### TASK TO COMPLETE
Up through the line that contains "q, k, v = (r @ M[l][rows].T", retype the entries exactly, beginning at the very first line.

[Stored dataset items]
-- Opening Marker --

Here is a tiny trained network, its code and every weight. The questions are about switching its units off for an input and a target symbol, where a switched-off unit gives its printed mean instead of its output.

import numpy as np


def w(rows, s, z=0):
    codes = np.array(rows[::2]) - 128.0
    scale = np.full(codes.shape[1], s)
    scale[-1] = z or s
    return codes * scale


def softmax(a):
    e = np.exp(a - a.max(-1, keepdims=True))
    return e / e.sum(-1, keepdims=True)


def log_softmax(a):
    a = a - a.max(-1, keepdims=True)
    return a - np.log(np.exp(a).sum(-1, keepdims=True))


def net(x, mask):
    ids = ['ΓΘΠΣΦΨαβδεζημω'.index(c) for c in x.split()]
    T = len(ids)
    res = E[ids] + P[:T]
    u = 0
    for l in range(3):
        r = res
        for j in range(2):
            rows = slice(3 * j, 3 * j + 3)
            q, k, v = (r @ M[l][rows].T for M in (Q, K, V))
            z = softmax(np.where(np.tri(T) > 0, q @ k.T / 3**0.5, -1e9)) @ v
            o = O[l][rows]
            res = res + np.where(mask[u + j], z, o[:, -1]) @ o[:, :-1]
        u += 2
    return log_softmax(res[-1] @ U[:, :-1].T + U[:, -1])


Q, K, V, O = {}, {}, {}, {}
E = w([
[118,185,151],'Γ',
[115,187,143],'Θ',
[116,186,142],'Π',
[112,188,134],'Σ',
[116,183,147],'Φ',
[119,189,152],'Ψ',
[118,191,151],'α',
[117,189,147],'β',
[118,191,150],'δ',
[117,188,151],'ε',
[117,189,152],'ζ',
[137,201,214],'η',
[131,199,197],'μ',
[108,49,3],'ω',
],0.0059)
P = w([
[91,219,253],'0',
[194,111,108],'1',
[80,64,129],'2',
[168,171,73],'3',
[58,68,102],'4',
[196,189,100],'5',
[79,71,140],'6',
[199,163,130],'7',
[89,76,155],'8',
],0.014)
Q[0] = w([
[2,178,210],'L0H1',
[197,83,157],'L0H1',
[182,54,127],'L0H1',
[100,223,186],'L0H2',
[212,167,146],'L0H2',
[155,194,139],'L0H2',
],0.0074)
K[0] = w([
[20,49,103],'L0H1',
[152,157,171],'L0H1',
[200,217,163],'L0H1',
[234,139,74],'L0H2',
[216,119,150],'L0H2',
[254,66,80],'L0H2',
],0.0075)
V[0] = w([
[92,127,205],'L0H1',
[255,156,148],'L0H1',
[158,205,211],'L0H1',
[230,123,60],'L0H2',
[123,137,125],'L0H2',
[154,136,78],'L0H2',
],0.0091)
O[0] = w([
[86,249,95,200],'L0H1',
[214,177,3,131],'L0H1',
[114,187,75,253],'L0H1',
[170,139,169,48],'L0H2',
[153,142,125,135],'L0H2',
[123,75,170,89],'L0H2',
],0.007,0.0046)
Q[1] = w([
[176,158,18],'L1H1',
[97,124,74],'L1H1',
[51,120,132],'L1H1',
[252,86,113],'L1H2',
[2,131,72],'L1H2',
[68,78,134],'L1H2',
],0.0094)
K[1] = w([
[254,93,85],'L1H1',
[96,79,71],'L1H1',
[66,133,110],'L1H1',
[120,29,204],'L1H2',
[90,168,83],'L1H2',
[104,181,159],'L1H2',
],0.0096)
V[1] = w([
[43,174,254],'L1H1',
[174,133,105],'L1H1',
[72,154,218],'L1H1',
[126,131,211],'L1H2',
[103,191,226],'L1H2',
[201,246,111],'L1H2',
],0.007)
O[1] = w([
[31,174,62,146],'L1H1',
[145,119,111,131],'L1H1',
[54,203,125,133],'L1H1',
[122,197,49,112],'L1H2',
[104,126,3,206],'L1H2',
[115,107,97,254],'L1H2',
],0.0065,0.011)
Q[2] = w([
[101,176,90],'L2H1',
[100,149,163],'L2H1',
[149,32,179],'L2H1',
[169,143,200],'L2H2',
[254,200,133],'L2H2',
[20,61,143],'L2H2',
],0.0099)
K[2] = w([
[81,192,104],'L2H1',
[79,83,140],'L2H1',
[163,95,185],'L2H1',
[188,143,82],'L2H2',
[249,184,106],'L2H2',
[42,89,102],'L2H2',
],0.012)
V[2] = w([
[97,175,147],'L2H1',
[1,106,184],'L2H1',
[168,120,51],'L2H1',
[141,65,185],'L2H2',
[237,129,146],'L2H2',
[116,95,66],'L2H2',
],0.0096)
O[2] = w([
[176,94,131,254],'L2H1',
[187,96,2,199],'L2H1',
[132,154,191,171],'L2H1',
[134,150,116,20],'L2H2',
[182,146,120,36],'L2H2',
[46,159,222,186],'L2H2',
],0.0096,0.013)
U = w([
[98,112,45,200],'Γ',
[95,60,165,228],'Θ',
[75,116,199,112],'Π',
[84,137,204,63],'Σ',
[134,148,142,3],'Φ',
[148,139,144,47],'Ψ',
[144,148,144,69],'α',
[145,150,143,63],'β',
[155,148,139,109],'δ',
[153,146,134,84],'ε',
[151,152,133,85],'ζ',
[206,140,49,14],'η',
[201,143,68,47],'μ',
[99,243,254,201],'ω',
],0.0072,0.0044)

Each question gives the input, a string of symbols that net reads in full, and the target symbol t.
The units are the heads (3 rows each of Q, K, V and O). Each row of codes is followed by its name. A weight is (code - 128) times the scale printed after its matrix; where a second scale follows, it is the last column's (O and U).
mask holds one flag per head, layer by layer. A switched-off head (its flag False) gives its mean, the last column of its rows in O, instead of its output. The means were averaged over made-up inputs and are rounded, as every weight is.
A unit's drop is (log p(t) with every unit on - log p(t) with that unit switched off) / (log p(t) with every unit on - log p(t) with every unit switched off).
The circuit of an input: a set's keep is (log p(t) with only the set's units on - log p(t) with every unit switched off) / (log p(t) with every unit on - log p(t) with every unit switched off). Starting from all 6 units, units are removed one at a time, each time the one whose removal leaves the highest keep (on an exact tie, the one counted first), for as long as the keep stays at least 0.8.
units of the circuit, in order: the units of the circuit, biggest drop first
most important unit: the unit with the biggest drop
which heads matter: for each layer, one digit per head in row order, 1 if its drop is at least 0.15 and else 0, layers parted by /
input Γ Γ Γ Ψ δ ζ ω Θ, target ω: units of the circuit, in order => L2H1; L0H1; L1H2; L1H1
input ω Φ μ, target Γ: units of the circuit, in order => L2H1; L1H1; L0H1
input η Γ Θ α η ζ, target η: which heads matter => 00 / 10 / 01
input Θ η δ Φ, target η: units of the circuit, in order => L1H1; L2H1
input μ Π Π ζ Σ ω δ Π, target ω: which heads matter => 10 / 10 / 10
input α Σ ω δ Ψ μ β Γ, target μ: which heads matter => 10 / 10 / 01
input δ ω Σ η, target ω: units of the circuit, in order => L1H2; L2H1; L1H1
input β Γ μ, target Γ: which heads matter => 00 / 10 / 10
input ω η ω Φ ω ω Ψ β, target ω: units of the circuit, in order => L2H1; L1H1; L0H1
input Ψ δ μ δ ω ζ, target ω: most important unit => L1H2
input δ η Φ ω ζ ε, target ω: units of the circuit, in order => L2H1; L0H1; L1H1; L1H2
input η μ ω Σ, target ω: units of the circuit, in order => L1H2; L0H1; L2H1; L1H1
input Θ η ω δ Γ Γ ω Ψ ω, target Π: which heads matter => 10 / 10 / 11
input ζ Σ η δ α δ η η, target μ: units of the circuit, in order => L2H2; L1H1; L2H1
input Π Γ ω μ ω Σ, target ω: units of the circuit, in order => L2H1; L1H2; L0H1
input ω δ Ψ ε μ μ η Ψ, target η: units of the circuit, in order => L2H2; L1H1; L0H1
input Γ μ η ω Φ μ, target ω: units of the circuit, in order => L0H1; L2H1; L1H2; L1H1
input η ω α δ, target ω: which heads matter => 00 / 11 / 10
input α Φ ω ε ω Γ Ψ μ, target μ: units of the circuit, in order => L2H2; L0H1; L1H2
input Γ Θ η η, target η: which heads matter => 00 / 10 / 11
input δ ω α α δ Σ η Ψ, target η: which heads matter => 10 / 11 / 01
input η η η δ, target η: which heads matter => 00 / 10 / 11
input ε η Φ δ μ Γ, target μ: which heads matter => 00 / 10 / 01
input α δ Γ η, target η: most important unit => L2H2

-- Closing Marker --

### WRITTEN ANSWER
Here is a tiny trained network, its code and every weight. The questions are about switching its units off for an input and a target symbol, where a switched-off unit gives its printed mean instead of its output.

import numpy as np


def w(rows, s, z=0):
    codes = np.array(rows[::2]) - 128.0
    scale = np.full(codes.shape[1], s)
    scale[-1] = z or s
    return codes * scale


def softmax(a):
    e = np.exp(a - a.max(-1, keepdims=True))
    return e / e.sum(-1, keepdims=True)


def log_softmax(a):
    a = a - a.max(-1, keepdims=True)
    return a - np.log(np.exp(a).sum(-1, keepdims=True))


def net(x, mask):
    ids = ['ΓΘΠΣΦΨαβδεζημω'.index(c) for c in x.split()]
    T = len(ids)
    res = E[ids] + P[:T]
    u = 0
    for l in range(3):
        r = res
        for j in range(2):
            rows = slice(3 * j, 3 * j + 3)
            q, k, v = (r @ M[l][rows].T for M in (Q, K, V))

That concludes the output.